── Material to process

(in the rows, 128 means zero)
Each row has a class, written after it, and each block has its own classes.
[ 83 119 128  99 149 151 135 157 122 123 107 139 100 108 135 112 161 131
 128  93 114 119 137 110  45 116 108 140 138 214 111 148 143 145 140 122]
A
[ 96 148 107  90 143 143 110 150 124 121 131 122  76 107  99 121 153 139
 118  95  92 138 109 143  91 137 103 139 181 212 120 116 111 147 153 136]
M
[121 133 110 116 147 113 165 108 149 139 145 114 133 128 134 157 117 123
 128 135 116 118 115 149 109 164 163  85 140 176 131 137 124 101 127  89]
T
[143 115 131 150 102 122  83 122 150 146 151 135 155  99  87 108 125 124
 111 123 120 165 137 121 114  88  86 140 122  53 141 148 123 137 135 139]
A
[ 95 138 131 134  78 115 110 136 134 145 108 111 127  91  68 105 138 121
 126 155 104 136 133 154 154  99  75 155 158 116 138 142 136 171 180 133]
R
[134 168 146 101 146 153 130 162 104 145 123 143 125 151 166 117  99 156
 136  95 161 124 169 106 128 139 188 138  69 107 158 121 132 106 127 127]
X
[162 130 136  90 147 144  90 126 133 142 142 134 124 125  95 102 141 150
 134 116 130 152 141 115  99 152 142 159 135 161 124 130 140 127 150 123]
R
[101 158 126 191 132  84 147 109 139 121 109 115  87 132 114 146 145 118
 137 161 138 146  76 125 161  72  37  77 118  61 132 123 107 129 122 119]
C
[156 134 136 137 154 149  97 139 125 149 156 139 109 103 107  95 125 137
 141 152 107 176 149 131 117  84 158 156 107 119 129  95 115 137 182 180]
M
[146 164 133 149 185 107 149 130 117 108  95 141 129 150 166 163 146 126
 131 147 158 126 107 110 109  95 101  64  96 118 114 109 129  92  94 106]
P
[108 128 142  98 122 126 113 138 132  88 116 149 107 130 104  97 152  98
 105 161 104 114 128 115  73 106  49 138 133 193  92 182 151 133 126 106]
S
[134 152 115 171 150  90 147 116 129 124 131 127 136 139 145 175 130 107
 131 159 131 131  91 124 146  98  53  58 132  69 129 119 122 120 107 114]
A
[ 95 145 111  81 141 167 126 153 113 120 129 117  77 119 123 104 132 143
 115  73 137 124 150 131  66 172 154 155 144 205 141 122 139 142 175 114]
X
[100 151 126 138 102 109 127 157 141  78 108 131 110 120 119 121 141 112
 110 151 141 127 142 117 119 122  70 128 111 105 123 152 135 137 117 137]
S
[ 87 151 111  92 112 139 131 173 115  92  84 136 117 135 166 129 154 144
 158  81 157  93 127 107 125 146 124 120 107 121 149 124 103 143  85 175]
S
[ 87 150 123 151 114 105 129 160 130 118 110 125 142 126 155 160 123 104
 111 130 117  93 130 132 146 102 113  98 116  95 158 148 140 109  92 102]
M
[163 114 118 117 134 107 105  95 151 156 131 132 161 119  83 114 111 113
 131 177  92 147 119 159 131 117 101 100 148 151 126 146 116 123 140 107]
R
[151 151 103 114 179 124 150 117 130 151 166 111  99 141 154 163 104 145
 127 112 121 136 106 157 129 188 179  90 141 166 162  84 114 101 119 107]
M
[149 141 137 197 123  97 114 112 143 157 152 125 124 108  99 118 119 112
 132 179 119 176 117 140 168  51  56  96 112  25 136 125 116 142 162 142]
A
[169 147 125 158 102  78 126 101 146 161 166 116 141 133  80 152 103 113
 117 180 112 159  87 149 173 113  90  75 126  56 140 140 102 123 149 119]
T
[143 110 120  92 128 122 107 127 134 139 159 152 146 138 120 135 119 136
 124  94 111 129 131 114 137 147 144 157 131 106 128 140 121 123 114 119]
Y
[132 149 142  88 126 111 175 170 117 135 118 134 149 163 170 173 103 139
 108 112 154 105 145 114 131 186 177 133 103 122 146 156 160  86  95  76]
T
[157 131 130  75 183 142 102 111 126 154 141 138  96 125  59  97 144 154
 155 136  90 174 107 126  96 110  82 139 170 206 102 113 114 139 171 135]
R
[153 128 169 111 116 152 103 170 112 154 108 157 132 124 106  88 139 124
 127 124 119 143 176 114 102  94 122 186 103 131  90 156 161 129 165 124]
P
[ 90 136 104 111 132 129 126 158 141 131 131 112 110 106 153 139 116 143
 109  75 116 111 138 151  96 167 189 109 122 176 182 138  97 130 108 124]
M
[ 75 132 123 112 111 157  78 189  98 101  77 153 125 101 115  93 189 139
 145  85 120  93 105  84  86  42  73 144 113 147 114 134 122 155  92 198]
M
[113 130 138  57 147 173 128 206  93 145 115 156 137 125 168 122 150 167
 131  37 141 124 177  83  47 150 178 181 100 171 152 144 136 139 123 155]
A
[ 94 128 108 111 144 110 119 141 127  98 128 141 120 112 134 135 166 148
 127  96 141 122 114  95 106 127 102 131 137 102 125 132 111 132  88 149]
Y
[101 140 118 147 129 117 119 145 136 136 127 136 124 103 124 126 148 154
 154  90 125 130 109 126 145  78 110 107 103  75 152 104  97 142 114 170]
Y
[ 86 118 132 116  82 151 117 132 138 146 119 119 116 109 129 103 127 152
 121  72 130 106 145 102 100 139 180 158  97 113 183 151 100 130 115 143]
N
[130 150 108  92 122 123 161 162 135  91 116 133 139 159 192 161 113 134
 117  97 174  87 138 128 132 226 171 101 101 156 151 138 132 105  53 108]
S
[161 155 138 105 116 111 118 118 135 151 142 130 117 126 101 120 120 111
  80 144 126 142 120 155  77 173 103 111 162 182 122 149 144 120 137  68]
P
[117 152 113 186 112 117 109 153 131 125 121 129 122 101 108 122 144 133
 154 137 124 138 110 115 154  65  98 101 106  51 136 101  91 145 118 206]
M
[140 141 104 150 154  97 161  71 155 115 162 105  75 133  93 130 120 128
  91 155 114 159  94 134  83 158 108  84 152 171 135 130  92 108 142 101]
N
[119 140 151  66 102 144 118 167 116 143 115 155 139 129 101  92 123 137
 102 113 118 137 152 111  85 120 148 188 108 170 113 173 144 138 162 122]
T
[168 162 120 161 149 105 120 111 129 128 147 128 131 148  97 150 110 135
 135 162 139 169 109 120 168  96 101 116 110  49 135 100 118 113 144 142]
V
[156 130 111 115 133 118 108 109 129 158 165 117 132 127 102 149 130 132
 126 111 106 169 123 140 137 138 101 130 163  85 150 115 104 132 159 127]
A
[137 145 114 118 177 133 130 129 122 120 125 133 111 139 141 144 143 141
 141 116 132 116 108 115 100 129 127 116 113 154 132 107 125 107 121 125]
V
[103 154 132 117 157 121 138 179 115 104  95 149 123 148 182 157 137 121
 112 120 135  86 125  96 114 123 121 102  95 152 119 146 153  95  69  96]
M
[121 143 112  87 141 146 100 129 123 117 143 124 107 135 134 125 137 144
 114  78 143 113 126 108 105 179 131 129 143 139 135 146 103 121 116 111]
X
[ 45 167 140  96  77 124 156 212 101 119  65 128 135 133 154 149 143 155
 141  53 146  65 127  94 128 124 122 145 100  97 149 162 135 142  85 145]
T
[157 148 137  94 156 143 141 111 123 151 148 141  96 154 122 117 119 152
 116 115 118 150 120 108  93 144 156 128 114 186 140 125 102 102 141 114]
N
[133 135 159 107 129 120 128 136 132 135 127 150 118 150 142 126 119 116
  93 143 142 141 151 104 101 146 138 159 102 137 134 173 152 102 122  69]
C
[ 78 146 129 113 119 113 142 185 123 135 121 131 143 112 200 148 126 163
 131  58 154  78 153 119 131 155 192 120  69  89 200 138 110 126  59 139]
Y
[124 121 111 128 125  92 143  98 152 126 164 128 138 122 127 159 106 104
 102 145 109 121 117 160 118 158 138  98 158 154 151 133 131 116 118  78]
Y
[154 172 111 133 145 102 155  96 140 113 169 108 104 142 122 162 113 117
 116 167 133 162 108 167 130 168 105  80 155 130 159  95 119 118 148 111]
S
[ 98 133 136  89 156 152 165 194 110 120  79 142 135 156 222 159 128 153
 166  63 143  80 164 111 123 132 184 125  46 118 188 121 133 100  85 134]
S
[111 124 143 190 116 113 123 109 156 146 131 132 130 102 105 105 128  94
 124 182 106 147 135 135 121  49  92 122  93  87 136 157 124 134 160 119]
C
[185 147 148 177 135 100 125 108 135 167 144 139 154 145 140 152 112 133
 148 175 150 172 122 113 180  96 136  97  60   4 159 105  97  99 118 147]
C
[193 141 142 122 140 114 127 112 112 130 140 152 145 163 134 122 108 137
 115 159 143 151 122  89 108 123 139 119  83  78 134 133  95 100 109 153]
N
[148 120 109  45 145 153 112 135 115 130 117 143 122 154 131 143 143 156
 134  68 127 120 118 109 103 201 156 172 160 175 118 124 112 109 119 121]
V
[129 138 149  76 133 161 104 172  99 155 130 149 133 130 136 108 110 147
 131 101 100 129 164 125 118 117 185 191 106 149 144 128 128 135 148 152]
M
[130 139 124 101 153 128 129 139 140 122 125 138 133 139 153 151 106 128
 111 121 138 115 153 115  87 170 180 126 102 165 152 143 141  91 107  89]
V
[124 147 124 121 158 123 133 119 129 141 124 131  94 136 124 121 149 150
 141 107 131 143  96 116 101 120 117 102 107 164 135 127  87 128 115 135]
C
[148 143 131 126 138 114 134 109 119 114 122 140 113 162 143 145 136 140
 123 137 149 128  96  76 135 132 109 109 109  82 129 132  92  98  92 132]
N
[142 145 122 140 146 123 153  97 142 150 148 116 112 145 145 155 111 153
 130 114 142 150 127 103 137 158 179 105 101  71 173 105  90  90 124 125]
N
[ 36 140 107 159  46 108 116 132 171  93 111  92 132  78 120 138 146 117
 114  99 128  86 133 139 126 136 100 113 129  70 199 157 100 150  90 141]
S
[ 97 119 167 111 116 142 127 148 135 154 111 150 130 127 137 101 107 110
 115 124 102 117 169 123  79  96 150 176  82 155 152 179 148 127 146  89]
C
[128 146 123  89 167 136 147 120 130 113 138 138 104 152 137 137 132 121
 134 133 112 132 131 127  94 143 124 114 131 195 133 124 132 111 139 107]
S
[142 172 143 114 143 112 152 159 126  92 124 145 144 154 172 153 114 132
 103 145 161 126 151 113 123 152 124 124  82  93 147 137 144  97  85 111]
S
[143 111 137  97 108 149  68 139 130 158 132 146 130 112 112 110 124 141
 128 108 106 144 130 116 120 121 154 162 116 104 142 124 104 132 135 159]
M
[ 86 134 107  87 146 146 117 152 107  91  73 142  92 118 120 117 178 144
 155 102 116  94  92 106  81 108  81 143 151 204 103 116  98 150 120 170]
V
[148 126 104 115 143 110 105 116 150  98 120 130 145 122 112 117 142 138
 119 127 153 132 109 123  93 164 110 104 147 147 111 148 115 126  90 126]
R
[113 148 106 175 154 104 146 115 149 117 135 107 127 111 141 157 121 126
 125 157 149 121 124 133 125 128 138  81 101 106 160 117 128 104 106 117]
V
[169 166 134 127 136 116 121 169 104 151 130 153 165 153 161 161  97 141
 137 137 131 132 130 110 185 107 148 115  80  36 168  99 105 104  88 163]
M
[144 131 145 110 127 124 121 141 114 149 107 169 157 152 142 118 129 121
 140 139 123 123 122  98 121  87 121 125  81 126 135 159  99 118  95 139]
C
[169 116 119 119 127 133  93  84 139 151 169 121 119 135  92 131 104 123
 123 142 118 155 119 138 161 152 114 126 152  86 132 121 108 114 159 104]
X
[ 73 139 126 134 130 162 114 158 130 133 127 112  70 104 124 107 140 142
 133  84 146 128 160 109 125 121 135 148 110 112 150 130 139 137 173 118]
X
[103 159 117 141 117  99 124 146 161 115 120 114 127  96 109 109 124 123
  93 141 134 117 135 149  96 151 103  96 127 171 142 168 136 141 115  96]
R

────

[Task to carry out] Beginning at the top of the records above, transcribe each line exactly up to and including the line that holds "[143 115 131".

[Output of the task]
(in the rows, 128 means zero)
Each row has a class, written after it, and each block has its own classes.
[ 83 119 128  99 149 151 135 157 122 123 107 139 100 108 135 112 161 131
 128  93 114 119 137 110  45 116 108 140 138 214 111 148 143 145 140 122]
A
[ 96 148 107  90 143 143 110 150 124 121 131 122  76 107  99 121 153 139
 118  95  92 138 109 143  91 137 103 139 181 212 120 116 111 147 153 136]
M
[121 133 110 116 147 113 165 108 149 139 145 114 133 128 134 157 117 123
 128 135 116 118 115 149 109 164 163  85 140 176 131 137 124 101 127  89]
T
[143 115 131 150 102 122  83 122 150 146 151 135 155  99  87 108 125 124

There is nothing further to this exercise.